Items listed in a dataset
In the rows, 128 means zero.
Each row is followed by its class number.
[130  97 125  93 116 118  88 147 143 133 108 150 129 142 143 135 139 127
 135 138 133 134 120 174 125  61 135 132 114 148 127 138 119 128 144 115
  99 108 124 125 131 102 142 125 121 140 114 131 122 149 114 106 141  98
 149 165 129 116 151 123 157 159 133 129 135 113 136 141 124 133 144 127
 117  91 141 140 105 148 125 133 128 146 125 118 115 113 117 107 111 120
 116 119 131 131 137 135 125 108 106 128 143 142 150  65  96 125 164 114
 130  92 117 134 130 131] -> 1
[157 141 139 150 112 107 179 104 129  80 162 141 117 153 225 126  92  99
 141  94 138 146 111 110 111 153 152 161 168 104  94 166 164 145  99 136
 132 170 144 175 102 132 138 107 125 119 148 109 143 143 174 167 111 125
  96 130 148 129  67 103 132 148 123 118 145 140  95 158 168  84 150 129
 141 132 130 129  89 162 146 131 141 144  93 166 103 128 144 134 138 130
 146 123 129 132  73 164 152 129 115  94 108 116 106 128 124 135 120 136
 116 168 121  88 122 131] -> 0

## Work order
Using the data above, print exactly the lines from the line that contains "135 139 127" through the line that contains "[157 141 139", with both included.

## Finished exercise
[130  97 125  93 116 118  88 147 143 133 108 150 129 142 143 135 139 127
 135 138 133 134 120 174 125  61 135 132 114 148 127 138 119 128 144 115
  99 108 124 125 131 102 142 125 121 140 114 131 122 149 114 106 141  98
 149 165 129 116 151 123 157 159 133 129 135 113 136 141 124 133 144 127
 117  91 141 140 105 148 125 133 128 146 125 118 115 113 117 107 111 120
 116 119 131 131 137 135 125 108 106 128 143 142 150  65  96 125 164 114
 130  92 117 134 130 131] -> 1
[157 141 139 150 112 107 179 104 129  80 162 141 117 153 225 126  92  99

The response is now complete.